### DATA TO USE
--- START ---

Each row has a name. After each piece below comes the name of the row it's from, unless a question asks for something else. Each question is about the rows just above it. Some pieces are copies with a little noise.

dulu: [-0.79  8.34  1.60  2.58]
Rakan: [ 1.60 -0.79  8.34  2.59]
ziti: [-1.01  3.85  1.44 -2.48]
talo: [ 2.45  3.36 -2.25  2.11]
[-0.79  8.33  1.61  2.57]	dulu
Which row holds [-2.48  1.44] read backwards?	ziti
[ 1.61 -0.77  8.35  2.61]	Rakan
Put [ 2.58  8.34  1.60 -0.79] back in order: which row is it?	dulu

talo: [ 3.38  1.10  1.45  6.63 -1.28  0.97 -6.16 -5.11 -6.51  0.79  0.02 -0.48
  3.88 -5.96 -7.32 -0.70  2.54  4.30  1.19]
ziti: [-0.60 -0.94  4.73  3.65  1.78  3.25 -1.18 -2.93  4.38 -3.80 -0.15 -0.29
  0.04 -4.29 -4.54  1.11  0.88  4.26  1.14]
nime: [-4.27 -4.54  1.11  0.88 -1.28  0.97  0.02 -6.51  0.79 -5.11 -6.16 -0.48
  2.23 -6.13 -5.40  1.61  3.43  2.66  0.96]
Sunu: [ 3.38  1.10  1.45  6.63 -1.28  0.97  0.02 -6.51  0.79 -5.11 -6.16 -0.48
  2.23 -6.13 -5.40  1.61  3.43  2.66  0.96]
[-4.27 -4.57  1.12  0.88 -1.30  0.99  0.02 -6.51  0.79 -5.11 -6.15 -0.47
  2.22 -6.13 -5.39  1.62  3.42  2.65  0.95]	nime
[-4.27 -4.54  1.11  0.88 -1.28  0.97  0.02 -6.51  0.79 -5.11 -6.16 -0.48
  2.23 -6.13 -5.40  1.61  3.43  2.66  0.96]	nime
[ 3.38  1.10  1.45  6.63 -1.28  0.97  0.02 -6.51  0.79 -5.11 -6.16 -0.48
  2.23 -6.13 -5.40  1.61  3.43  2.66  0.96]	Sunu
Which row holds [ 0.88  1.11 -4.54 -4.29] read backwards?	ziti

talo: [-1.67  1.27 -2.13  0.76 -2.26  1.68 -0.52 -1.82 -2.23  0.35  3.25 -3.43
 -1.14  0.75  0.51 -1.16 -2.58  1.69 -3.38  2.49 -2.69  0.31]
ziti: [ 2.15 -3.01  1.62  0.79 -0.90 -2.67  2.06  0.48  1.14  3.41 -1.99  2.14
 -2.05  0.41  3.65 -0.83  0.56  2.79 -0.66  0.21  0.76  1.09]
vapas: [-1.70  1.82 -4.88  0.26  4.05 -0.07 -0.14 -0.27  1.01 -1.26  0.01  0.07
  1.61 -2.45 -1.44 -0.30  3.06  2.61 -1.12  3.18  2.82  0.14]
nime: [-2.26  1.69 -2.23 -0.52 -2.69  0.76  3.25  0.35 -3.38 -1.14 -3.43  0.51
  1.27  0.75 -1.82  2.49 -1.16  1.68  0.31 -2.59 -1.67 -2.13]
[ 2.14 -3.02  1.62  0.79 -0.90 -2.65  2.05  0.49  1.15  3.42 -1.99  2.13
 -2.04  0.41  3.65 -0.84  0.56  2.80 -0.66  0.21  0.77  1.10]	ziti
Put [ 0.07  4.05 -4.88  1.61 -1.44 -1.70  2.61  1.82  3.06 -2.45  0.26 -0.30
  0.01 -0.07  1.01 -0.27  0.14 -1.26  2.82  3.18 -1.12 -0.14] back in order: which row is it?	vapas
[ 2.61  3.06 -0.30 -1.44 -2.45  1.61  0.07  0.01 -1.26  1.01 -0.27 -0.14] is which row, read backwards?	vapas
[ 1.68  3.25 -3.38 -0.52  1.69  0.51 -3.43 -1.67 -2.69 -2.26 -2.23 -2.13
 -1.14  0.76 -2.59  0.35  0.75 -1.16  1.27 -1.82  0.31  2.49] is which row reordered?	nime
[-1.67  1.27 -2.10  0.75 -2.28  1.69 -0.53 -1.82 -2.23  0.35  3.25 -3.44
 -1.14  0.75  0.51 -1.16 -2.57  1.70 -3.35  2.49 -2.69  0.29]	talo

luzal: [-0.05  5.21 -0.03  0.11 -0.18  0.20  0.12 -0.19 -0.08 -0.17  0.07  8.16
  0.15  0.10  8.63 -0.05  0.09  6.85  0.03  0.38 -0.06  0.82  0.13  1.76
 -0.14 -0.20 -0.13 -0.13 -0.05  0.11  0.15  0.00  3.20 -0.07]
vufab: [0.38 1.12 2.38 4.12 6.23 7.56 8.51 8.92 9.00 9.09 9.33 9.21 9.24 9.25
 9.28 9.35 9.19 9.27 9.09 9.30 9.24 9.20 9.18 9.15 9.33 9.09 9.15 9.23
 9.34 9.34 9.13 9.31 9.26 9.25]
nime: [ 0.84  2.09  4.08  5.86  7.53  8.38  8.82  9.03  9.04  9.14  9.34  9.23
  9.21  9.31  9.15  9.15  9.03  9.28 -0.17  0.01 -0.08 -0.17 -0.02  0.21
  0.23  0.65  1.66  2.97  4.77  6.70  7.96  8.72  9.05  9.22]
gor: [9.14 9.31 9.39 5.86 9.04 9.24 9.21 0.13 8.38 9.29 9.29 9.09 9.13 9.23
 8.36 9.16 7.53 9.29 9.14 9.03 9.29 9.24 9.16 8.82 9.21 9.37 2.09 9.26
 9.14 9.41 8.88 9.09 9.22 4.08]
dulu: [-0.14 -0.19  0.09 -0.13 -0.03 -0.05 -0.06  0.00  0.13 -0.18  0.15  0.10
 -0.05 -0.07 -0.20 -0.17 -0.05  0.11  0.15 -0.13  0.03  0.12 -0.08  0.11
  0.07  0.20  0.37  0.82  1.76  3.20  5.21  6.85  8.16  8.63]
Put [-0.07  3.20  0.00  0.15  0.11 -0.05 -0.13 -0.13 -0.20 -0.14  1.76  0.13
  0.82 -0.06  0.38  0.03  6.85  0.09 -0.05  8.63  0.10  0.15  8.16  0.07
 -0.17 -0.08 -0.19  0.12  0.20 -0.18  0.11 -0.03  5.21 -0.05] back in order: which row is it?	luzal
[-0.03  5.21 -0.01  0.10 -0.18  0.23  0.13 -0.19 -0.08 -0.18  0.05  8.16
  0.14  0.10  8.64 -0.03  0.08  6.85  0.04  0.37 -0.08  0.81  0.14  1.77
 -0.13 -0.19 -0.15 -0.14 -0.05  0.10  0.14  0.00  3.18 -0.07]	luzal
[-0.13 -0.19  0.09 -0.15 -0.03 -0.06 -0.06  0.00  0.13 -0.17  0.15  0.11
 -0.06 -0.08 -0.21 -0.16 -0.05  0.11  0.14 -0.12  0.03  0.12 -0.09  0.10
  0.06  0.21  0.37  0.82  1.75  3.20  5.20  6.86  8.16  8.61]	dulu
[0.13 2.09 4.08 5.86 7.53 8.36 8.38 8.82 8.88 9.03 9.04 9.09 9.09 9.13
 9.14 9.14 9.14 9.16 9.16 9.21 9.21 9.22 9.23 9.24 9.24 9.26 9.29 9.29
 9.29 9.29 9.31 9.37 9.39 9.41] is which row reordered?	gor
Which row holds [9.39 9.31] read backwards?	gor
[ 5.21  1.76  8.63 -0.17 -0.13 -0.13 -0.14  8.16 -0.06 -0.05  0.12  0.11
  0.82 -0.18 -0.20  0.11  0.00 -0.05  0.10  0.03  0.07 -0.08  0.15  3.20
 -0.03  0.20 -0.05 -0.07  0.37  0.09  0.13  0.15 -0.19  6.85] is which row reordered?	dulu
Which row holds this, read backwards? [8.38 0.13 9.21 9.24 9.04 5.86 9.39 9.31]	gor

nime: [ 0.06 -8.45  0.68  3.65 -1.63 -1.42 -2.20 -3.46 -2.46 -8.35 -6.23 -7.73
  0.40 -3.80  4.00 -3.25  0.99 -2.46 -8.14 -1.04  2.84  4.57 -0.71  1.47
  3.79  5.81  0.32]
talo: [ 0.06 -8.45  0.68  3.65 -1.63 -1.42 -8.72 -3.46 -2.46 -8.35 -6.23 -7.73
  0.40 -3.80  4.00 -3.25  0.99 -2.46 -8.14 -1.04  2.84  4.57 -0.71  1.47
  3.79  5.81  0.32]
vapas: [ 0.99  4.00 -1.42  1.47 -0.71  5.81  3.79  0.32 -2.46  2.84 -1.63 -8.35
 -8.14 -2.46 -3.25  3.65  0.68 -1.04  0.40 -2.19  4.57 -7.73 -3.80 -6.23
 -3.46  0.06 -8.45]
[ 0.06 -8.45  0.99  4.00 -1.42  1.47 -0.71  5.81  3.79  0.32 -2.46  2.84
 -1.63 -8.35 -8.14 -2.46 -3.25  3.65  0.68 -1.04  0.40 -2.19  4.57 -7.73
 -3.80 -6.23 -3.46] is which row reordered?	vapas
Which row holds these entries in another order? [-3.25  0.99 -2.46 -8.14 -1.04  2.84  4.57 -0.71  1.47  3.79  5.81  0.32
  0.06 -8.45  0.68  3.65 -1.63 -1.42 -2.20 -3.46 -2.46 -8.35 -6.23 -7.73
  0.40 -3.80  4.00]	nime

vapas: [-0.50 -1.16 -0.89  0.99 -1.93 -0.74  0.29]
Rizu: [ 0.35  1.17  0.66 -0.32  1.75  0.14 -0.45]
vufab: [ 0.96 -1.55 -1.58  1.34 -0.44 -0.85 -0.20]
nime: [-0.65 -1.55 -1.58  1.34 -0.44 -0.85 -0.20]
luzal: [-1.61 -1.96 -1.74  0.29 -0.35  2.48 -0.33]
talo: [-3.00 -0.66 -1.06 -0.84  0.87 -6.39 -2.69]
ziti: [-1.10 -3.63 -3.69  2.76 -3.38  3.70 -0.11]
Sunu: [-0.40  3.91  3.41 -1.50  1.31 -4.64  0.55]
Rakan: [ 0.34 -2.65 -2.36  2.07 -2.65  5.41  0.43]
lera: [-0.51  3.97  3.88 -1.71  2.06 -9.19  1.13]
dulu: [ 0.54 -1.96 -1.74  0.29 -0.35  2.48 -0.33]
Put [-2.69 -6.39  0.87 -0.84 -1.06 -0.66 -3.00] back in order: which row is it?	talo
Put [ 1.34 -0.20 -0.44 -0.65 -1.58 -0.85 -1.55] back in order: which row is it?	nime
[-0.51 -1.17 -0.90  0.98 -1.93 -0.75  0.28]	vapas

talo: [ 1.84  2.19 -0.82 -5.76  1.85  0.69 -2.09  5.27  2.57  2.29  7.52 -1.04
  3.18  4.94  3.84 -1.78  2.24 -2.72 -0.64  1.45 -1.90 -0.19  0.52  0.17
  5.75 -4.54  2.75 -3.36 -2.44 -1.39 -4.77  2.85  0.27  7.64  3.39  1.63
  1.09 -1.20  0.25 -0.50 -2.50  6.29]
gor: [ 2.29  3.69 -4.52  0.43  1.72 -1.25  5.19 -6.05 -5.61  0.38  2.65 -0.70
 -1.87  5.71 -2.30 -5.67  0.90  4.44 -1.90  3.78  4.31 -3.70  0.20 -0.26
  2.94 -3.40  0.79 -3.07 -5.64 -0.96 -4.78  0.20 -2.14  5.62  4.29  0.01
  3.49 -0.61 -0.69 -2.97 -1.83  5.84]
Rizu: [-0.07 -3.41  2.68  0.34 -2.37  1.33 -3.66  8.09  6.87  0.14 -2.84  4.01
  1.58 -4.51  3.77  1.25 -1.47 -0.88  2.25 -3.10 -4.54 -7.99 -0.53 -0.09
 -4.09  0.55 -2.39 -0.53 -4.27 -0.05 -1.43 -3.51  3.01 -0.14  3.35 -6.27
  4.86 -0.69 -1.61 -5.99 -0.02  0.76]
vapas: [ 2.29  3.69 -4.52  0.43  1.72 -1.25  5.19 -6.05 -5.61  0.38  2.65 -0.70
 -1.87  5.71 -2.30 -5.67  0.90  4.44 -1.90  3.78  4.31  5.32  0.65  2.88
  4.11 -3.25  2.23 -0.32  5.73  2.08  0.45  2.98 -0.14  3.01  0.80  3.50
 -5.80 -2.97  0.94  4.50 -0.95 -0.57]
nime: [ 2.08  3.69 -2.63 -4.74  2.41 -0.59  0.74  0.84 -0.76 -0.41  7.21 -0.91
  2.04  7.04  2.03 -3.58  1.97 -1.90 -1.56  4.03  0.33  2.83  0.52  1.26
  7.27 -5.21  3.34 -2.96 -2.88 -0.19 -4.25  2.55 -0.72  6.94  2.21  4.21
 -1.32 -1.91  1.32  1.90 -2.46  5.26]
[ 2.29  3.69 -4.52  0.43  1.72 -1.25  5.19 -6.05 -5.61  0.38  2.65 -0.70
 -1.87  5.71 -2.30 -5.67  0.90  4.44 -1.90  3.78  4.31  5.32  0.65  2.88
  4.11 -3.25  2.23 -0.32  5.73  2.08  0.45  2.98 -0.14  3.01  0.80  3.50
 -5.80 -2.97  0.94  4.50 -0.95 -0.57]	vapas
[ 2.09  3.68 -2.63 -4.73  2.42 -0.59  0.74  0.84 -0.78 -0.41  7.21 -0.91
  2.04  7.05  2.04 -3.58  1.96 -1.90 -1.57  4.02  0.34  2.84  0.52  1.26
  7.28 -5.21  3.35 -2.96 -2.87 -0.19 -4.23  2.53 -0.71  6.95  2.20  4.21
 -1.33 -1.91  1.31  1.90 -2.45  5.26]	nime
Which row holds [ 4.50  0.94 -2.97 -5.80  3.50] read backwards?	vapas
[ 3.35 -0.14  3.01 -3.51] is which row, read backwards?	Rizu

lera: [ 1.35  3.78  2.77  1.90  1.25 -3.11  2.31 -1.36 -1.87  8.46  1.32]
gor: [-3.65  0.61  4.03 -0.87 -0.18  1.34  8.37  2.29  2.44  1.31 -4.36]
vapas: [ 0.61 -0.87  2.44 -3.65 -4.35  1.31  2.29 -0.18  1.34  8.37  4.03]
[-3.64  0.58  4.05 -0.87 -0.17  1.33  8.36  2.29  2.44  1.30 -4.37]	gor
[ 0.61 -0.87  2.43 -3.65 -4.35  1.30  2.30 -0.18  1.34  8.37  4.02]	vapas
Put [-3.11 -1.87 -1.36  1.25  1.32  1.35  1.90  2.31  2.77  3.78  8.46] back in order: which row is it?	lera
[-4.36  1.31  2.44  2.29  8.37  1.34 -0.18 -0.87  4.03  0.61 -3.65] is which row reordered?	gor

--- END ---

### PROBLEM DESCRIPTION
Copy only the lines in the listing that contain "reordered".

### RESPONSE AREA
 -1.14  0.76 -2.59  0.35  0.75 -1.16  1.27 -1.82  0.31  2.49] is which row reordered?	nime
 9.29 9.29 9.31 9.37 9.39 9.41] is which row reordered?	gor
 -0.03  0.20 -0.05 -0.07  0.37  0.09  0.13  0.15 -0.19  6.85] is which row reordered?	dulu
 -3.80 -6.23 -3.46] is which row reordered?	vapas
[-4.36  1.31  2.44  2.29  8.37  1.34 -0.18 -0.87  4.03  0.61 -3.65] is which row reordered?	gor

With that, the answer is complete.